Task details = Lines from the top of the listing down to the one with "(1): [-36,9,-35]", inclusive, are to be copied exactly.

Excerpted data =
Each point is reached from the start by the listed moves, each made once or not at all, plus a little noise. Is the number of moves made odd or even? Then give how often each move was made.

Moves:
(1): [9,-19]
(2): [60,-8]
Start: [-8,7]
Points:
[61,-20] -> even (1, 1)
[52,0] -> odd (0, 1)
[-8,7] -> even (0, 0)

Moves:
(1): [-36,9,-35]
(2): [39,-8,-52]
(3): [14,-36,5]
Start: [-11,-16,2]
Points:
[-35,-45,-29] -> even (1, 0, 1)
[27,-25,-49] -> odd (0, 1, 0)

Moves:
(1): [-1,3,-17,22,31,21,-31,-19]
(2): [65,-17,-29,-6,-2,9,16,-1]
(3): [-8,24,-13,-22,4,18,15,-15]
(4): [-19,11,-37,-5,-24,-26,-32,29]
(5): [-21,-36,-18,12,-12,-13,19,-27]
(6): [-8,30,-19,31,-7,11,22,-13]
Start: [0,0,-19,-3,30,-16,-5,0]
Points:
[-49,5,-93,35,-14,-45,4,-12] -> odd (0, 0, 0, 1, 1, 1)
[34,-26,-96,3,51,19,16,-62] -> even (1, 1, 1, 0, 1, 0)
[-19,15,-72,12,36,-21,-67,10] -> even (1, 0, 0, 1, 0, 0)
[65,-17,-48,-8,29,-6,12,0] -> odd (0, 1, 0, 0, 0, 0)
[-9,27,-49,-3,65,23,-20,-34] -> even (1, 0, 1, 0, 0, 0)
[-18,53,-51,7,28,12,32,-28] -> even (0, 0, 1, 0, 0, 1)

Moves:
(1): [-4,-25,-3,-4,-30,-16,34,5,0,1]
(2): [-1,-3,29,14,-5,-7,12,11,-25,3]
(3): [-3,-26,10,-14,10,2,-36,22,15,11]
(4): [11,12,41,-4,14,-37,-22,24,4,-30]
(5): [-7,7,-6,19,-3,35,-27,-18,3,-9]
(6): [24,-15,-30,-4,-27,-12,-23,18,-8,-12]
(7): [-17,2,3,29,-16,-25,-14,4,-22,0]
(8): [-46,-39,-13,-1,19,4,9,7,-21,-1]
(9): [-24,-23,4,1,-36,-20,-7,-7,-41,6]
Start: [-3,15,-15,-1,2,1,1,11,-8,-7]
Points:
[-12,-33,0,18,-92,-108,-31,55,-74,-41] -> odd (1, 0, 0, 1, 0, 1, 1, 0, 1)
[2,-27,62,-9,-8,-57,-12,72,-14,-22] -> even (1, 1, 1, 1, 0, 0, 0, 0, 0)
[-20,-81,20,-13,-16,-64,-25,97,-43,-34] -> even (1, 1, 1, 1, 0, 1, 0, 1, 0)
[21,-4,-15,10,-30,-19,-9,40,-41,-15] -> even (0, 1, 0, 0, 0, 1, 0, 0, 0)
[17,-34,24,6,-37,-33,-60,73,-18,-41] -> even (1, 1, 1, 1, 1, 1, 0, 0, 0)
[-83,-68,9,19,-13,15,-50,26,-77,5] -> odd (0, 1, 1, 0, 1, 0, 0, 1, 1)

Moves:
(1): [-10,-12,58,-2,18,6,-48,-52,0,14,4,27,-5,-22,-18]
(2): [-19,-42,10,35,-51,-3,-29,-2,5,38,-12,-10,-9,-8,48]
(3): [-6,12,-24,-9,4,-5,-12,-14,-7,-1,4,7,17,7,-21]
(4): [-17,4,-34,-5,22,5,29,-17,16,-21,-10,-8,-44,-3,21]
(5): [8,28,-16,-13,19,-8,-10,21,7,12,4,10,10,-17,22]
(6): [-34,13,35,4,-12,13,-5,-24,-17,3,-46,4,-38,25,7]
(7): [-6,7,-7,-13,1,13,-2,21,-5,-14,-19,-10,0,-19,-7]
(8): [23,0,-2,17,-34,-6,-2,-10,-3,-26,-6,-5,-16,2,-5]
(9): [-18,14,15,13,17,-8,-33,8,15,-12,-32,40,-16,7,2]
(10): [-14,-5,15,-11,14,-19,1,8,14,-20,2,-11,-21,5,-15]
(11): [-2,-19,-5,-13,-3,6,18,13,-12,1,-11,3,-23,-6,-4]
(12): [20,-6,8,11,19,-35,-2,-9,-7,-9,-14,-4,16,-6,4]
Start: [-2,1,-11,1,-18,5,-7,-19,-21,4,14,2,2,-21,24]
Points:
[-48,31,4,31,-24,10,-18,-60,-10,-52,-81,31,-109,9,50] -> even (0, 0, 0, 1, 0, 1, 0, 1, 1, 0, 0, 0)
[-48,-2,61,-25,-30,12,-57,-76,-52,-38,-60,13,-85,-29,-38] -> odd (1, 0, 1, 0, 0, 1, 1, 1, 0, 1, 1, 0)
[-12,-2,-60,11,-25,-54,-33,-21,2,-36,-41,-29,-42,-60,71] -> even (0, 1, 1, 1, 1, 0, 1, 1, 0, 1, 0, 1)
[-73,1,-10,56,-73,0,-59,-77,-12,-14,-88,31,-102,7,76] -> even (0, 1, 1, 1, 0, 1, 0, 1, 1, 0, 0, 0)
[-63,31,-32,-2,-24,23,-14,-41,-33,-66,-110,36,-118,-7,16] -> odd (0, 0, 1, 1, 0, 1, 1, 1, 1, 0, 1, 0)
[-15,-17,25,-30,-18,-1,-52,-53,-34,-44,-13,13,-46,-52,-49] -> even (1, 0, 1, 0, 0, 0, 1, 1, 0, 1, 1, 0)

Moves:
(1): [1,-4,-6,-2,-8,-13,-4,1,-12,-1,-7,4,-7,15,11,-4,10,2]
(2): [-13,-16,0,-2,-1,8,28,-24,-11,-15,0,16,9,7,-1,-4,0,28]
(3): [-17,7,16,29,27,-11,27,21,7,-3,-4,-2,-27,-1,-20,-15,17,11]
(4): [8,0,-16,2,-16,9,19,-8,6,-4,4,-19,0,-2,-4,4,11,9]
(5): [-7,-2,10,6,-2,-9,11,-1,-19,-5,0,-7,3,8,-4,2,-6,-5]
(6): [-1,19,1,23,19,6,10,27,5,-5,-2,-20,6,3,11,5,10,20]
(7): [13,22,16,-11,-20,-18,-38,8,-1,6,-1,-1,8,-31,8,32,13,6]
(8): [13,3,-7,-1,11,-6,7,4,-7,-6,3,5,-6,13,-11,-10,-10,2]
(9): [2,17,-13,7,-3,5,0,-4,-1,-2,14,4,8,3,4,1,13,-11]
(10): [17,27,-19,16,-7,7,29,-27,4,24,-18,4,9,-15,5,-2,21,-4]
(11): [-4,-10,-5,3,-17,27,2,20,-10,22,19,-14,-6,-12,14,-19,4,-5]
(12): [-7,-11,-5,-5,-5,-14,-10,-18,-30,5,9,-7,9,-3,-3,-20,5,-10]
(13): [-13,-2,5,-5,-2,-7,8,4,-2,-10,-11,6,4,-16,-9,0,15,-3]
(14): [-5,2,-2,-14,-10,6,4,5,22,16,16,11,3,24,-7,-20,-15,7]
(15): [-4,0,2,-17,13,-7,32,-18,-16,-2,5,-12,9,-10,7,-1,-4,-14]
(16): [-16,12,-17,20,-7,-33,11,6,2,-17,1,5,7,7,15,12,-11,5]
(17): [21,26,4,9,2,-11,-33,0,8,-11,5,17,-17,14,14,-22,-2,3]
(18): [18,-4,14,11,4,-8,8,-6,11,-5,10,7,13,-9,-5,-19,12,-14]
Start: [-9,13,-7,-16,-9,-1,-13,-11,1,-5,-10,-29,8,5,-6,-21,9,-23]
Points:
[34,63,-23,-14,-40,-34,37,-48,-10,29,5,-63,57,-23,15,-48,72,-21] -> odd (1, 0, 0, 1, 0, 1, 1, 0, 0, 1, 0, 1, 0, 1, 1, 0, 0, 1)
[-24,35,-3,-15,-52,-30,44,-25,-23,-6,53,-23,62,-6,26,-39,15,-25] -> odd (0, 1, 0, 0, 1, 0, 1, 0, 1, 0, 1, 0, 0, 1, 1, 1, 0, 1)
[-7,50,-28,34,-3,-72,75,-49,-55,-11,-12,-58,56,2,29,-48,46,-42] -> even (1, 0, 0, 0, 1, 1, 0, 0, 0, 1, 0, 1, 0, 0, 1, 1, 0, 1)
[-34,-6,-11,22,-21,8,69,-27,-29,-18,32,-40,18,-25,-28,-95,86,-19] -> even (0, 1, 1, 1, 0, 0, 0, 0, 1, 0, 1, 1, 1, 0, 0, 0, 0, 1)
[21,121,-38,-12,-33,-64,7,-34,10,-5,3,8,32,-5,20,-30,28,-32] -> odd (0, 0, 0, 0, 0, 0, 1, 1, 1, 1, 0, 0, 1, 1, 1, 1, 1, 0)

Moves:
(1): [9,5,-4,-4,-2,-6,3,-2,6,14,1,-9,-2,-9,-6,-3,6,-6,-8,11,7,-9,-5,9,-11]
(2): [-5,4,5,-8,1,-2,-1,-5,2,-6,-11,8,9,0,11,1,-6,6,-10,2,-2,2,21,-6,-15]
(3): [6,2,2,20,-3,-12,-3,-4,7,7,10,30,-10,5,5,17,1,-10,-5,-8,-3,-2,16,-4,9]
(4): [6,13,4,-30,9,-10,-2,-11,14,3,-19,6,-16,-5,-16,-3,-11,-15,12,22,-9,-9,16,-19,1]
(5): [-10,5,4,9,-11,4,-1,-5,-6,-12,0,4,-3,0,-9,-3,9,0,-7,-3,-6,-1,-2,-2,-1]
(6): [17,14,-25,7,10,-6,9,22,-7,-6,-16,-10,-40,-18,-11,1,1,22,20,-13,-2,-8,1,3,-2]
(7): [-9,7,-2,10,-14,15,2,9,-9,-1,10,-8,18,4,-12,1,-14,-10,7,-4,-3,14,4,-8,-10]
(8): [-8,2,-9,4,5,2,-8,-3,-5,28,14,5,12,10,-29,4,-5,-11,-13,9,22,-31,-7,6,-7]
(9): [-3,-5,-3,13,-1,-11,0,-16,1,1,9,1,-6,-5,-11,3,3,-2,-4,0,1,-5,11,-2,-10]
(10): [-19,-28,-11,0,4,23,6,11,-15,10,-7,13,-24,20,0,1,15,14,-13,-16,0,-13,14,-1,-15]
(11): [4,4,5,2,-1,-1,-4,-1,-17,6,11,-14,3,6,-1,-10,13,5,-6,7,5,-11,-3,7,2]
(12): [0,7,13,-3,-1,-4,-2,-6,4,-4,0,-5,-8,21,-8,-11,10,1,8,0,-12,-15,-1,2,-7]
(13): [1,-14,2,11,6,-13,-14,7,5,-7,0,8,-4,2,-7,-6,8,10,-8,8,-29,-7,-6,-1,-4]
(14): [0,4,-13,0,15,3,-8,11,-4,-6,1,7,-4,-13,-7,-11,0,-7,-7,-3,1,11,-11,2,-9]
(15): [-11,4,-6,3,8,7,15,13,2,-3,-2,-7,-1,-10,16,1,-20,4,3,0,0,-8,-8,-16,0]
(16): [2,12,-4,-14,7,2,-16,-6,5,15,4,17,-1,5,1,5,7,8,-9,4,6,6,-8,-7,3]
(17): [0,11,10,2,-4,-22,-13,10,7,-4,10,6,-14,-5,-6,-3,8,3,1,-8,-3,1,8,1,14]
(18): [8,3,8,-14,-3,-3,-4,9,1,-11,10,3,0,15,-4,-4,-7,-3,-5,12,-12,1,-18,3,6]
(19): [3,-12,-10,2,16,19,-5,8,5,5,0,-5,-2,1,-7,5,-10,6,-3,-1,1,-8,-3,-7,-3]
(20): [-7,-18,-3,21,7,2,7,4,13,-8,2,-5,9,2,14,-16,-8,37,9,2,1,-19,4,3,4]
(21): [10,6,-3,-4,-4,-7,7,-4,-9,-2,15,-6,10,-4,2,-2,11,0,1,-11,3,-8,2,11,14]
(22): [-2,4,-1,-5,7,3,6,6,6,-21,2,11,-1,15,-2,16,5,-7,8,15,-5,16,0,-14,5]
(23): [-13,2,-8,0,9,15,0,-12,-3,14,-13,0,-16,29,-7,0,14,-2,-14,0,-18,-7,-4,17,-2]
(24): [-30,-9,-15,-6,-15,13,-12,-12,0,-12,-33,6,-17,-19,16,0,10,0,5,1,-14,12,12,-2,-10]
Start: [4,0,5,-14,-9,-9,6,-4,14,-6,-15,-1,-1,-2,-1,4,5,-6,-21,-4,-2,-4,11,-11,-7]
Points:
[37,19,-30,-25,42,-45,-18,-3,57,0,-35,57,-77,-12,-44,40,10,6,-27,37,-36,-25,54,-60,-34] -> even (1, 1, 1, 1, 0, 1, 0, 0, 1, 0, 0, 0, 1, 0, 0, 1, 0, 0, 1, 0, 0, 1, 0, 0)
[-39,10,-78,-44,29,39,15,-12,9,1,-74,21,-121,-4,-34,21,47,16,-31,8,-38,-47,38,-41,-38] -> odd (1, 0, 0, 1, 1, 1, 0, 0, 1, 1, 0, 0, 0, 0, 1, 1, 0, 0, 1, 0, 1, 1, 1, 1)
[0,49,-14,-49,8,-54,-52,-10,27,21,-53,18,-77,-12,-59,-21,50,19,-28,40,-32,-70,42,-20,-42] -> odd (1, 1, 0, 1, 0, 1, 0, 1, 0, 0, 1, 1, 1, 0, 0, 1, 1, 0, 0, 0, 0, 0, 0, 1)
[-19,-3,-14,20,17,-11,-4,81,-4,-47,-7,-3,-56,21,-15,-55,6,76,-21,-17,-58,-54,17,-24,-43] -> even (0, 1, 0, 0, 0, 1, 1, 0, 0, 1, 1, 1, 1, 1, 1, 0, 1, 1, 0, 1, 0, 0, 0, 0)
[20,17,20,-48,3,-46,19,-31,53,-40,-4,3,-5,27,-22,-15,8,7,-9,51,-31,-49,42,-22,-21] -> odd (1, 1, 0, 1, 0, 0, 0, 0, 1, 0, 0, 1, 0, 0, 0, 0, 0, 1, 0, 1, 1, 1, 0, 0)
[13,41,-16,16,-9,-46,2,7,-15,-18,30,-4,-41,-2,-67,11,51,3,-24,-6,13,-52,20,-4,9] -> even (0, 0, 0, 0, 1, 1, 0, 1, 1, 0, 1, 0, 0, 0, 0, 0, 1, 0, 0, 0, 1, 1, 0, 0)
[-48,18,-36,16,3,16,-22,23,49,-38,-21,55,-22,-27,12,11,-7,18,-37,4,-18,13,39,-63,-30] -> odd (1, 1, 1, 0, 1, 0, 1, 0, 0, 0, 0, 0, 0, 1, 1, 1, 1, 0, 1, 1, 0, 1, 0, 1)
[-42,-39,-10,18,-10,16,-17,23,15,-45,-13,49,-63,40,7,4,41,40,-37,-3,-38,-28,36,-28,4] -> even (0, 0, 1, 0, 1, 0, 0, 0, 0, 1, 1, 0, 0, 0, 0, 0, 1, 1, 1, 1, 0, 1, 0, 1)
[1,37,-5,0,11,-34,-21,5,35,-12,21,26,-61,25,-77,-16,14,-37,-48,13,-81,-54,12,-27,-21] -> odd (1, 0, 1, 1, 1, 0, 1, 0, 1, 0, 0, 1, 1, 1, 1, 0, 1, 1, 1, 0, 1, 0, 1, 0)
[-25,8,-28,33,-13,17,5,3,-19,19,5,31,-79,80,-86,11,33,-4,-49,-24,-37,-73,26,1,-47] -> even (0, 0, 1, 0, 1, 1, 1, 1, 1, 1, 0, 1, 0, 0, 0, 0, 0, 1, 0, 0, 0, 0, 1, 0)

Exercise result =
Each point is reached from the start by the listed moves, each made once or not at all, plus a little noise. Is the number of moves made odd or even? Then give how often each move was made.

Moves:
(1): [9,-19]
(2): [60,-8]
Start: [-8,7]
Points:
[61,-20] -> even (1, 1)
[52,0] -> odd (0, 1)
[-8,7] -> even (0, 0)

Moves:
(1): [-36,9,-35]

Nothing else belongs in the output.